TASK INSTRUCTIONS> From the data below, return each line in which the string "shared" is found.

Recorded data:
--

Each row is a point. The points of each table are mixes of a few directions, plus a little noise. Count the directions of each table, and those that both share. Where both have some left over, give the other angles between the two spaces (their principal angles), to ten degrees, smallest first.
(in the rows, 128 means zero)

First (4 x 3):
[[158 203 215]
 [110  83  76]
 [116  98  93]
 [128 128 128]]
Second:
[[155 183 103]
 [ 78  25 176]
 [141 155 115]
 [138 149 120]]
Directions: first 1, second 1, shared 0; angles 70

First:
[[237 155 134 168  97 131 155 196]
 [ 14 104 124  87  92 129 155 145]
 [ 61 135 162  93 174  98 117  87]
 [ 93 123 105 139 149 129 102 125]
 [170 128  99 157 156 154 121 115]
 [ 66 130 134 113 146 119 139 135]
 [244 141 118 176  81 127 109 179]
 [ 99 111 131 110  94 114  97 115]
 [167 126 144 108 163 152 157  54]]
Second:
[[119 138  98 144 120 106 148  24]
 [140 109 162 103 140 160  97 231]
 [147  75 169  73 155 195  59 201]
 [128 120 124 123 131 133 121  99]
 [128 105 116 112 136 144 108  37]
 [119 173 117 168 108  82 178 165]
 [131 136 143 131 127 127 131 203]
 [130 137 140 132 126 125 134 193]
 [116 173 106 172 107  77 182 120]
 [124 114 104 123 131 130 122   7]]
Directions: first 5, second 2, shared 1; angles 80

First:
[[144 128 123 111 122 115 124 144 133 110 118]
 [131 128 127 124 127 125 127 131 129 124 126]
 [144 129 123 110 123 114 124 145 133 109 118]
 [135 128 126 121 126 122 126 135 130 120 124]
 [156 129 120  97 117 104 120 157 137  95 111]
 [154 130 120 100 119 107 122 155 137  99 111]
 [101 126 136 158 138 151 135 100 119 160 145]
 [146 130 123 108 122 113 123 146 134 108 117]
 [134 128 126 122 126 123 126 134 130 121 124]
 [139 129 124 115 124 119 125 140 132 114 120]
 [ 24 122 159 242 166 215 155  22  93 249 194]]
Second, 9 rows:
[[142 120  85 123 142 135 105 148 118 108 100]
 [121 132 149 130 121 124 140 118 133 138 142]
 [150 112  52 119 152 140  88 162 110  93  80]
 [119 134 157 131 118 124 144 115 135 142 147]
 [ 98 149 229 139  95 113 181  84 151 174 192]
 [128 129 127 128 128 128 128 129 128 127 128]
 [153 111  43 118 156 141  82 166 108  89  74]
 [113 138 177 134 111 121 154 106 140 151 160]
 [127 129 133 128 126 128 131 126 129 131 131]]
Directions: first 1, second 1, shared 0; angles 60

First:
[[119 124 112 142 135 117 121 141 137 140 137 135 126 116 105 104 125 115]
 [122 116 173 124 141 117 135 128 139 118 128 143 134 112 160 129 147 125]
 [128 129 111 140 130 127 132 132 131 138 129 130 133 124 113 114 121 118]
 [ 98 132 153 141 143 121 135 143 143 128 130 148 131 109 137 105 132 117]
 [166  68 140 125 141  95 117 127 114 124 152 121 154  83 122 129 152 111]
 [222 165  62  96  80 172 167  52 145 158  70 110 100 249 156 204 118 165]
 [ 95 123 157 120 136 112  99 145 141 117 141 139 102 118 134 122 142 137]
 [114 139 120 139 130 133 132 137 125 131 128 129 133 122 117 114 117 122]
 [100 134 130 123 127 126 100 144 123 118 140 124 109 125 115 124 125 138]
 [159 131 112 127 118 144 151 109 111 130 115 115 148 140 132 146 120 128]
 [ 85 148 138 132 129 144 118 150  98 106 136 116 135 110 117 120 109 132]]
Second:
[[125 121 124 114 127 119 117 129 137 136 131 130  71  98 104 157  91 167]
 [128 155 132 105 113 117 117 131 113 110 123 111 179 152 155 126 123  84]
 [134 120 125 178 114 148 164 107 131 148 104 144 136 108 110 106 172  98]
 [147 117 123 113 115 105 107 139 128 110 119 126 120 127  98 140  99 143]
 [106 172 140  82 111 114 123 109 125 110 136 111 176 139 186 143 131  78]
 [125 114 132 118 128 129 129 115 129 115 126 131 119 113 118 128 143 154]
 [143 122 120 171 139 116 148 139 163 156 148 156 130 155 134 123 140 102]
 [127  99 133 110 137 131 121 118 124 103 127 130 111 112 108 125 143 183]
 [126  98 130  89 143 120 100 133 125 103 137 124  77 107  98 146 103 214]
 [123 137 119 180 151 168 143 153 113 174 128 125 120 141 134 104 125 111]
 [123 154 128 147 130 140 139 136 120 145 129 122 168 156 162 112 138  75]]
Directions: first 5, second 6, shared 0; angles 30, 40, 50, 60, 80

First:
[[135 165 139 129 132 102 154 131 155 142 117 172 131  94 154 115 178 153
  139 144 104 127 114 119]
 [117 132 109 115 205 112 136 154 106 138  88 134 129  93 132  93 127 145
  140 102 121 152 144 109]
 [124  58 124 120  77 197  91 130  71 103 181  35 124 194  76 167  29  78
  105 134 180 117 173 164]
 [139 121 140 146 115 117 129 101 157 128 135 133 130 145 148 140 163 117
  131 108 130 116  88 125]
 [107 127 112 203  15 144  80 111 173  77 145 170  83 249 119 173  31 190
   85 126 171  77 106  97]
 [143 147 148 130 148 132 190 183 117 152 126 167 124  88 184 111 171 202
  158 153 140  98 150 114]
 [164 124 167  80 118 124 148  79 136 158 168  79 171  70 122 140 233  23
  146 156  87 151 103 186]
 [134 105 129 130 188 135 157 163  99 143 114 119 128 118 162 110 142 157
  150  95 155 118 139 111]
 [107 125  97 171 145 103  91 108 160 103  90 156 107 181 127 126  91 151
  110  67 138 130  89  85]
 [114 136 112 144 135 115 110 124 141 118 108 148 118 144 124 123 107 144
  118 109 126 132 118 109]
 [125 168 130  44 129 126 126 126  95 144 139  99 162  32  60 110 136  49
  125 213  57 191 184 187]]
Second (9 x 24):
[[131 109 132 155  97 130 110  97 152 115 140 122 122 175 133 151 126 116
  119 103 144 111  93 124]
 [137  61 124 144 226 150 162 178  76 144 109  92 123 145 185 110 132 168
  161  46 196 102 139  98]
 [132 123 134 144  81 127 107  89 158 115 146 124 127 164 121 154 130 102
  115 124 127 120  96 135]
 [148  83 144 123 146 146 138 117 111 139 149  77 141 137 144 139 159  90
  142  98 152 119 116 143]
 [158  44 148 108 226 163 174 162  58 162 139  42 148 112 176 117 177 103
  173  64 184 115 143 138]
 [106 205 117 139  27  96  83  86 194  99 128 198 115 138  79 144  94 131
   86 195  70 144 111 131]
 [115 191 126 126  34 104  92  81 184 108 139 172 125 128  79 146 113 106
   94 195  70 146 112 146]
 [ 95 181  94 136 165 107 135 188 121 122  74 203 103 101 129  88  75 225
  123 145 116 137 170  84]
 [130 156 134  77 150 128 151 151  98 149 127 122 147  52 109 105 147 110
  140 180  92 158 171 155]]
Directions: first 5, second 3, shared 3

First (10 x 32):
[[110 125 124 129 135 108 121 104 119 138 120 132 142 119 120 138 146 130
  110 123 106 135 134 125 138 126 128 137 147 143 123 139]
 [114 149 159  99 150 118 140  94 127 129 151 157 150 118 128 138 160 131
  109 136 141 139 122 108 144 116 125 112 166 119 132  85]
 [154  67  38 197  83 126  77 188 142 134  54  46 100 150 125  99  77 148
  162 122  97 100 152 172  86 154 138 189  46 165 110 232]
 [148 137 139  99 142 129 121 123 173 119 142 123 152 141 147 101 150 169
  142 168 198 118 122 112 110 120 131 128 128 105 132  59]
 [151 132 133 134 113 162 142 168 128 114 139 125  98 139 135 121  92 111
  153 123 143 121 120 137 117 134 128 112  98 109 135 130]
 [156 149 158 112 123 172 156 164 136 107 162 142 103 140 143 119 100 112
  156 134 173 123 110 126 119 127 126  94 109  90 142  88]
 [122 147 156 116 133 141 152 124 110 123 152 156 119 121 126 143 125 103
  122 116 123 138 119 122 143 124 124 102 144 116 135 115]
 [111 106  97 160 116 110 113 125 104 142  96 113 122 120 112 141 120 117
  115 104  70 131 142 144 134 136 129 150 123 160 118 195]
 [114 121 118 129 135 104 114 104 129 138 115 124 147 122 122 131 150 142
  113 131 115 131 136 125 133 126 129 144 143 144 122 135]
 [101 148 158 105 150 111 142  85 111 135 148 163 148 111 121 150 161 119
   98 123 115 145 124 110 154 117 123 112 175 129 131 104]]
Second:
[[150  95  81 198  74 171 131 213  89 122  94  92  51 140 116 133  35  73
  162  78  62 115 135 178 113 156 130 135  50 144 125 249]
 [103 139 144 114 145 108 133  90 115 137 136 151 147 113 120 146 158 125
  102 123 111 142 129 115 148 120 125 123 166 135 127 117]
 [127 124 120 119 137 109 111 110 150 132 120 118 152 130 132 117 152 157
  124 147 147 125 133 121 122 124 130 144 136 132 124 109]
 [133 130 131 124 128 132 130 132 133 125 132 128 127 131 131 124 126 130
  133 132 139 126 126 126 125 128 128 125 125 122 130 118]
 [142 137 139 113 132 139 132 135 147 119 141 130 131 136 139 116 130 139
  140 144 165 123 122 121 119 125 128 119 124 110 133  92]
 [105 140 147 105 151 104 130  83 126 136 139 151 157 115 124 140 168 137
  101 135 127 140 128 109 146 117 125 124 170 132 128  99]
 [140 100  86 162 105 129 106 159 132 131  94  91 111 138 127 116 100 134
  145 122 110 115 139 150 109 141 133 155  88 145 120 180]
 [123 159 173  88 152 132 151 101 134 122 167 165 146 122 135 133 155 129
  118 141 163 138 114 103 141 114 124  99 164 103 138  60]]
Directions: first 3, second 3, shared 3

--

COMPLETED TASK>
Directions: first 1, second 1, shared 0; angles 70
Directions: first 5, second 2, shared 1; angles 80
Directions: first 1, second 1, shared 0; angles 60
Directions: first 5, second 6, shared 0; angles 30, 40, 50, 60, 80
Directions: first 5, second 3, shared 3
Directions: first 3, second 3, shared 3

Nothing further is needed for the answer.